**Try it**
Print, exactly as written, every line from the first line of the records below through the line containing "-11 -15 -17", and nothing further.

**Stored dataset items**
+---+
Each row is where one point has got to under a steady rotation. How many steps took it there?
The counts run from 0 to 515.
[ 17 -10  -6   2  10   5  -8  -3 -12   6 -10   6   1  -9  -8  -3 -14  -7
   3  -5 -22  -5   0   2   3  -4   3   1   1   1  -4  -3  12   8 -14   2
  -2  -1  24  -2   3   5  14  11   1   9   3   2  14  -7 -13  -3  32   2
  11   1  -9   3 -12 -13   4  -1   6  -1  13   6   0]
288
[  3  -6   3  -3  10  19   0  -3 -16  18  -6   3  15  -6   6  11 -11   1
 -13  -7 -15  11  -3   4 -11  -4  -4   1  -1   5  -4  -9   4   1 -11  12
  -6  13  16   7  22   2  -4   6  -2   9   8  -4   9 -11   1   0  24  -1
   5   0  10  -3 -17  -8   1   6  -8   2   3  -2  -5]
18
[ 13   1 -12  -3  -2   9  -1  -6 -12  -4  -1   6   3   3  -9   2 -14  -2
  -2 -12 -21  -1   5   6   0  14   1   9   0  -4  -5 -14  13   4 -13  -2
   0  13  16   7   3   3   3  -7  -1   9   1 -10  15   0  -7  21  26  -1
   8   7  -6   6 -19  -1   2   1  -3  -3  -4  -9  -8]
148
[  2  -2  -3  -7   7  24   2  -5 -15  10   1   3   6 -10   1  -7 -13  -4
 -11 -15 -17  10   1   0  -7  -3  -3   4  -9  -3  -4 -11   8   4  -9  -2
  -3  13  15   0  11   6 -10  -2   7  15  15  -8   5 -16  -8   0  21   5
   2  -2  -3  12 -17   4  -4   4 -10   6   4 -17   0]
182
[  4  -9   0   1  13   8  -4   6 -12  17  -1   6  -3 -12 -14   7 -21 -10
  -5  -7 -19  -3   0  -5   7   4  -1  -7  -5   8  -2  -5  12   7 -15  11
  -1   3   6   8  10   1   9   5  -1  14   7   7   7   1 -14   2  30   3
  12   5  -1   1 -19  -5   6   1  -3  -1   7  11  -1]
282
[ 16  -7 -13  -9   2   5   1  -6  -8   5 -14   6   1 -10  -5   0 -18 -10
   1  -3 -25  -3  -8   2  -9   6   8   6  -7   1  -1 -11   3   4  -4  -7
   8  -1  22   7   0  -2   4   3  -1   9   9  -5   6  -6  -3   3  33  -4
  10   1  -5  12 -12   5   2 -11   2  -9   7  -4   3]
123
[  4   1  -8  -7   2  15   4   0 -10   4  -7   2  15 -14  11   4  -9  -6
 -12  -1 -13   7 -14  -2  -2   0  -4   1  -5   3  -8 -12  12   4  -5   3
 -14   7  28  -4  19   2   2  14   1   7   9 -14  10 -11   9   5  24  -7
  -1  11   3  -5 -14  -6  -3  -1  -3  -3  10  -6  -5]
37
[ 18  -3 -15  -2  -1   2   1  -2 -15   4  -4   5   4  -7  -6   9  -9  -3
  -4  -8 -16   5  -1   1  -9  15  -1  -1 -14   0  -9 -16  17   0 -16   0
   5  12  17   8   5  11   0  -4  -2  16   4  -7  14  -4  -6  17  25  -6
   5   0  -5   0 -18  -1   4  -1   1  -1 -10  -5  -6]
146
[  7  -6  -1   0   8  13   3   4  -7  10  -1   4  -3  -9  -6   0 -26  -6
  -2 -13 -20  -1   4  -5   5  -3  -4  -3  -9   4  -1  -6  19   6 -18   9
  -2   4  13   2  16   7   6  13   1  15   7   1   6 -11 -16   4  24   2
   8  -2  -9  -2 -15  -8  -2   1   3  -3   9  -2  -5]
466
[  7  -3  -2   2   8  13  -1   3  -7   7   0  -2  -1  -3  -8   2 -23  -6
  -3 -14 -20   4   4  -6   6  -3  -4  -7  -6   4  -4  -9  14   9 -16  10
  -4   7  16   1  17   8  11  13  -4  15   8   0   5  -8 -18   9  22  -1
   8   3  -9  -2 -15  -8  -6   1   6  -7   8  -1  -6]
467
[  7   1 -14  -7   4  10  -3  -3 -14  13  -5   2   3 -22  10   1 -13 -14
  -7   3 -15   5 -13  14  -1   0   5   3   2  13  -1 -10   3   3   1   0
  -9   4  26   1   0   1 -11  -2   1   7   3  -1   8  -8  -7  -1  30   3
   1  15  -3   5 -13   8   4  -6   0   8  10 -12  -5]
405
[  6  15  -3  -2  -5   2  -3  -1 -19   1  -9   8  -2  -7  -9   8 -21  -9
   0 -10 -16  -7   1   6  12  -5   0   1   1  14  -7 -12  19   8  -8   8
  -2   6  11   6   5   7   0  10  -1  10  -8 -14  17  -8  -4   4  24   1
   7   7  -5   2 -14   6  -4  -2   3  -2   9  -9  -2]
441
[  5   7 -12  -5   2  11   1   8 -12   3  -1  10   1 -16   5  11 -15  -8
 -10   4  -6   1  -9   1   9   5  -2  -1  -5  13  -8 -16  17   2 -13   8
 -12   9  18   7   7   5  -4   8   2   5  -4  -6  10  -5  -1  11  28   1
   1  14  -1 -12 -13  -4  -2   3   2   0   6 -10  -7]
234
[  8  -6 -12  -1  14  16  -2   5 -14   5   3   6   9 -12   3  11 -12  -2
  -6   6 -12  16  -9   8  -2   6  -3   7   0   5  -3 -18  -3   5  -5  11
  -6  13  15   5  11  -1  -9   2  -6   6  -2   0  10  -9  -7   5  26  -5
  11  21   3  -3 -18   3  -2  -2  -7   7  10  -5   3]
399
[  3   1 -13   0   2  15   1   4  -5   6  -1   7   7 -15   6   5 -16 -16
 -10   3  -9   8 -10   6   3   6   2  -1   2   9  -3 -12  15   1  -8   3
 -13  10  23  -6  11  -4  -1   4   0   8   1  -7  13  -6  -4   6  31  -4
  -4  15   2  -9  -9  -3   7  -2   1   6  11  -6  -8]
232
[  0   6  -7   1  -4  10   3   2  -3  10  -1   0   2 -11 -11   6 -23 -16
  -1  -6 -13   4  -7   1   5  -3  -2  -8  -6   6  -8 -12  18  10  -7  10
   3  11   6  -2  19   2   7  16  -6  21   4  -6  14 -12 -10   3  20  -5
  11   6  -4   2 -16  10  -3  -2   1  -2  15   3  -3]
447
[  5  -3  10  -1  10  12   2  -4 -16  13  -3  -1   3  -4 -12  10 -22  -2
  -6 -13 -23   3   3   0   1  -3   4  -3  -7   2  -3  -6   6   9 -12   9
   5   8   8  11  15  -4   7  14 -11  10  10  -1  -1  -5  -9   8  24  -7
  14   3   5   1 -19  -4  -4   3  -2 -11   4   5  -2]
478
[ 19  -4  -4  -3   9   3  -9  -8 -18  10 -11   4  -2 -16 -15   4 -12  -9
   1   4 -20  -6  -7   9  -2   1  12   5  -3   3  -6  -6   1   8 -10   4
   8   3  21   9  -7   3   8   9  -9   5   4   7   5  -5 -10   3  28  -2
  15  12  -3   7 -15  -3   3   0   5  -3   5   6  -4]
111
[ 10   6  -3 -13   4  19  -1  -8 -19   8  -5   1   7 -14   9   0  -8  -4
 -10  -2 -21   0 -10  11   0  -9   8   6   7  12 -10  -3   2   3  -6   2
 -11   8  27   0   4   7  -8  10  -5   6   6 -11   7 -12   1  -2  18  -3
   1  11  -5   1  -9   0  -1   0   1   1  14 -16 -11]
209
[ 12   0  -6  -6   1   5  -6 -12 -13   0  -7  -3   8   2  -7  -1  -7   1
  -5  -8 -20  -5   2  -1  -2   6   3   7  -9  -6 -12 -11  13   5  -8  -2
  -5  12  20  12   8   2  14   1  -1   5  10  -7   4   1   1  19  26   0
  10  10  -5   8 -23  -8  -7   0  -1  -7  -6  -7 -10]
324
[ -1   7  -3  -3   5  11  -1  -3 -19   7   8   4   6 -16   0   4 -16  -7
 -13   1 -13  -1  -7  17   8   1   3   9   3   7  -1  -9  11   2  -3  10
 -12  10  17   3   7 -11  -4   4  -1  -3  -2   1   5  -2  -6   9  29   2
   2  25   3  -2 -19   2  -1   4  -3   5   7  -8 -11]
227
[  9 -10   0  -6   9   8   3   3 -14  10  -8   5   1   0  -9  10 -21  -2
  -2  -9 -30  -6  -3  -5  -1   4   0   3  -7   5  -5  -9   5   5  -9   6
   5   4   4  15  12  -1   8   9  -3  11  10  -6   6   0   1   7  27  -3
  17   1   2   6 -21  -5  -2  -5  -8 -13   4   3   1]
302
[  9  -3   1  -7   4   1  -2 -14 -20  14 -11   0   4  -7 -10   2 -14 -10
  -3  -9 -29  -9  -3  11  -5   1  11   5  -4   0  -4  -2   4   7  -3   1
   8   0  12  10   2  -7   9   9  -7   5  13  -2   4  -1   1   3  31  -2
  12   6   2  12 -19   3   5  -4  -5  -7   3   5  -2]
306
[  8  -3   0   4   8   9  -4  -5 -10   8  -7   4   1  -7  -8  -4 -18  -6
   1 -15 -16   3  10   5   2  -6  -4  -4  -2   1   1  -5  18   5 -12   4
  -6   2  24  -2  12   3   6   5   4  14   6  -3  11  -9 -17  -3  35   5
   3  -4  -6   4 -12 -10  -2  -2   6   4  11  -4   0]
464
[ 11   1  -5   1  11   9 -10   5 -17   7  -3   4  -3 -15 -11   2 -12 -14
  -3  -6 -19   2  -3  -5  17  10   4  -7   0   6 -10  -7  10  16  -9  -1
  -7   4  14   0  -4   6   8   2  -2  11   5  -4   6   8 -12   4  26  -4
   5  18  -7   3 -14  -1   1  -1  -1  -1  14   2   6]
89
[ 13  -5 -11   3   4  -1  -2  -3 -12   5  -4   1   9   1 -10  10  -8  -3
  -2  -5 -17   7   2   8  -9  16   2   2  -9   1 -11 -15  12   1  -8   0
   1  13   9  14   6   0   8  -5  -6  13   4  -4  16   1  -1  16  33   0
  14   9   1   5 -24   2   0  -3  -6   3  -4   2   0]
137
[ -2   9 -13  -9  -2  12  -3  -7  -8  12  -6  -1   2 -12   2   1 -22 -16
  -6   2  -8   1 -11  12  -1  -6   8   5   2  10  -2 -14   5   2  -1   3
  -1  11  23   7   5  -4  -6   3   6   6   2   0   3 -13  -5   8  29   3
   8  15  -1   8 -13  13  -2   1   5   0   7 -11  -9]
414
[ 10 -14  -5   0  12  10  -3   4 -10   5  -6   5   0  -5  -8   4 -23  -6
   1 -10 -23   1   3  -4   4   3  -3  -3  -5   0   5 -10   8   9 -14   5
  -1   2  18   4  11  -2  10   4   0  11   9   0   4  -3 -19   3  34  -3
  10   2  -3   2 -14 -10   3  -3   2 -10   8   3   2]
291
[ -2   3 -10   3  -8  10  -4  -1  -7  20  -8   4   5 -14   0  10 -20 -18
  -4   3 -11  -4  -9  18  -2   0   2  -1   8  12  -3  -8  15  -3  -5   8
   0   8  15   4   9  -3  -4   1  -1  12  -3   0  13  -9 -10  -3  32   3
   9   5   1   3 -12   5   8  -3   2   8   6  -3 -12]
425
[  3   6 -15  -6  -3  14   1   5  -3  16 -11   4   1 -12   3   9 -17 -18
  -7   4  -6   5 -14   3  -4  -2   2  -1   0  16 -11 -14  11  -3  -8   5
  -3  11  15   5   8   3  -6   8  -1  14   1  -3  16 -15   4   6  30   1
   8   6  -1  -3 -11   7   1   1   2   4  10  -5  -8]
417
[  1  12   4   4  -1   1   0  -1 -16  12  -6   3  -1  -9 -14  10 -19 -16
  -3 -15 -16   6   1   6   5   0   4  -9  -6  12  -7 -11  18  11  -8   9
   3  10   3   6   9   1   1   9  -4  15   1 -10  11  -6  -6   5  25  -5
   4  10   3   1 -16  13   1   0  -2  -1   8   0   4]
449
[ -2   2  -2   0   3  15   1   4 -11   6  -4   8  12 -13  -2   7 -13 -16
 -13   0  -5   7 -11   2   2   6  -2   1  -3  -2  -8 -14  16   1 -10   5
  -5  12  17   0  15 -10   3   6  -1   4   3  -8  10  -5   9   9  31  -7
  -1  16  10 -12 -15  -4   0   6  -7   5   7   3  -1]
48
[ 13 -13   4   1  14   6   5  -2 -15  12  -5   7   7 -11  -3   5 -13  -2
  -4  -7 -27  -2   1   4  -6   3  -3   0  -8   2  -4  -2  12   1 -12   5
  -1  -3  13   4  12  -2   4  13  -7  13   9  -5  11  -6  -3  -4  33   0
   6  -5   2  -2 -16 -13   5  -6  -6   1   9   3   0]
485
[  2   7  -1   4  -1   3  -7  -5 -20   4  -5  13   4 -14 -12   5 -13 -10
  -3  -3 -13  -9   0  13  14  -4  -1   1   5   7  -2 -11  16  12  -9   8
  -8   3  15   1   4  -1   4   5   2   7  -8 -10  15   1 -13  -8  34   2
   6   9  -1   1 -15  -3   0  -3   1   6  12  -3  -1]
257
[ 10   4  -8  -3  -6  12   2  -5 -11  -1  -3   4   7   3 -13   8 -10  -6
  -5 -14 -17   8  -4   0 -10  10   6   1  -5  -6 -12 -16  12   5 -15   1
   9  19  13   3   8   7   1   0  -7  16   4 -14  17  -9   0  15  17 -11
   9   0  -1   4 -14   7   2   5  -5  -4  -2  -6  -7]
156
[ 13  -1   2   4  11   3 -10  -2 -17  12  -4  -2   0  -7 -17   6 -11  -9
  -3  -5 -18   2  -1   0   8   1   7  -6   0   6  -7  -2   9  12 -15   9
  -3   7  13   3   6   6  14  11  -7  12   4   5   7   1 -14   9  23  -2
  14  14  -6   1 -18  -7   3   5   5  -3   6  11  -6]
284
[ -4   7  -3  -1  -7  10   1  -2  -7  13  -5   5   1 -12  -7   6 -24 -15
   0 -11 -15  -5  -1   5   3  -8  -4  -4  -5   9  -4 -12  20   7  -5   5
  -1   5   8   2  18  -4   1   8   3  19   1  -9  12 -13 -10  -7  30   5
  11   1  -1   9 -15   8  -2  -6   0   2  12  -7  -3]
445
[ -2  -1  -6  -2  -5  17  -2  -1 -12  13  -2   7   4 -25   0   1 -12 -19
 -14   4 -10 -12 -15   6   7   4  -1   1  -2  -2  -4  -6  18   5 -11   4
  -3   3  21  -6   8  -6  -1   6   1   6   3  -2   8  -3  -5  -1  28   1
  -2  10  -1  -2 -14  -6   7   3  -2   8   3   0 -15]
55
[  4   8   4   6   3   0  -4  -9 -18  13  -9   5   4 -11 -13   2 -16  -8
  -1 -10  -9   1   4  11   2 -11   2   1  -8   2  -3  -8  22   5  -8   9
   2   7  12   3  10   0   4  11   1  10  -1  -2  13 -13 -10  -4  34   7
   7   3   0   5 -20   3  -5   1   0  11  10  -1   5]
453
[  1   3  -4   1  -3   4  -3  -2 -18   4  -2  12   2 -20 -12   1 -15 -10
  -4  -1 -13 -15  -5  10  12  -7  -1   3  -1   5   0 -12  16  10 -11  10
  -5   0  14   1   5   0   3   8   3   6  -8  -5  12  -6 -16  -9  30   4
   7   6  -2   3 -16  -3  -1  -4   1   5  10  -4  -6]
258
[  8   9  -9   5  -7   3  -8  -4 -17   2  -5   5   5  -8  -6   8 -15  -6
   1  -1 -12  -7   0  17   8  -5  -2   3   6  11  -6 -13  16   7  -8  12
  -7  10  19   4   7   6   1   4  -2   6 -14  -5  18  -7 -13   4  26   2
  11  15  -6   0 -14  -1  -5  -1   6   5   6  -7 -12]
432
[  4   9 -11  -3   3  12  -1   4 -14  -1  -1   9   3 -13  -2   7 -18  -8
 -11   1  -6   2  -6   2  11   1  -1   3  -3   9  -5 -19  15   4 -13  11
 -11  11  21   6   9  -1   0   8   1   2  -6  -7   8  -6  -5  15  28  -2
   2  20   1  -9 -15  -4  -6   3   5  -1   4 -11  -8]
235
[  4   5  -1  -8   2  14   1  -6 -21   2   2  -3  11 -14   3   2 -11  -2
 -12  -4 -20  -3 -11  10   4  -4   0   6   0   3  -4 -10   7  11  -2   9
 -11   7  25  -1  13   0   2  12  -3  -1   6  -6   1  -6  -2  12  14  -6
   2  22   1  -2 -18  -5  -4   4  -1  -8   3  -8 -16]
32
[  9   3  -5 -11   6  25  -6  -6 -21  11 -10   6   3 -12   1   1  -7  -7
  -9  -4 -15   5  -9   5  -2  -6  11   6   8   8  -6  -8  -6   5 -10  -2
  -2  10  23   4  -3   4 -12  -4   2   8   5  -9   7 -14  -1  -4  24  -2
   5   5   0   8  -9   4   0   3  -5   5  15 -15   0]
385
[  3  -2  -3  -8   6  27   2   2  -9  11   9  -1   4  -4  -2  -3 -14  -5
 -11 -11 -21   9  -2  -5  -2   3  -2   1  -4   0 -11  -7   7   5 -12   1
  -4  19  10  -2  16  10  -6   6  -3  18  13  -6   9 -12  -5   7  12   1
   8   5  -7   6 -17   4  -2   8 -13   3  10 -10  -6]
184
+---+
**Exercise output**
Each row is where one point has got to under a steady rotation. How many steps took it there?
The counts run from 0 to 515.
[ 17 -10  -6   2  10   5  -8  -3 -12   6 -10   6   1  -9  -8  -3 -14  -7
   3  -5 -22  -5   0   2   3  -4   3   1   1   1  -4  -3  12   8 -14   2
  -2  -1  24  -2   3   5  14  11   1   9   3   2  14  -7 -13  -3  32   2
  11   1  -9   3 -12 -13   4  -1   6  -1  13   6   0]
288
[  3  -6   3  -3  10  19   0  -3 -16  18  -6   3  15  -6   6  11 -11   1
 -13  -7 -15  11  -3   4 -11  -4  -4   1  -1   5  -4  -9   4   1 -11  12
  -6  13  16   7  22   2  -4   6  -2   9   8  -4   9 -11   1   0  24  -1
   5   0  10  -3 -17  -8   1   6  -8   2   3  -2  -5]
18
[ 13   1 -12  -3  -2   9  -1  -6 -12  -4  -1   6   3   3  -9   2 -14  -2
  -2 -12 -21  -1   5   6   0  14   1   9   0  -4  -5 -14  13   4 -13  -2
   0  13  16   7   3   3   3  -7  -1   9   1 -10  15   0  -7  21  26  -1
   8   7  -6   6 -19  -1   2   1  -3  -3  -4  -9  -8]
148
[  2  -2  -3  -7   7  24   2  -5 -15  10   1   3   6 -10   1  -7 -13  -4
 -11 -15 -17  10   1   0  -7  -3  -3   4  -9  -3  -4 -11   8   4  -9  -2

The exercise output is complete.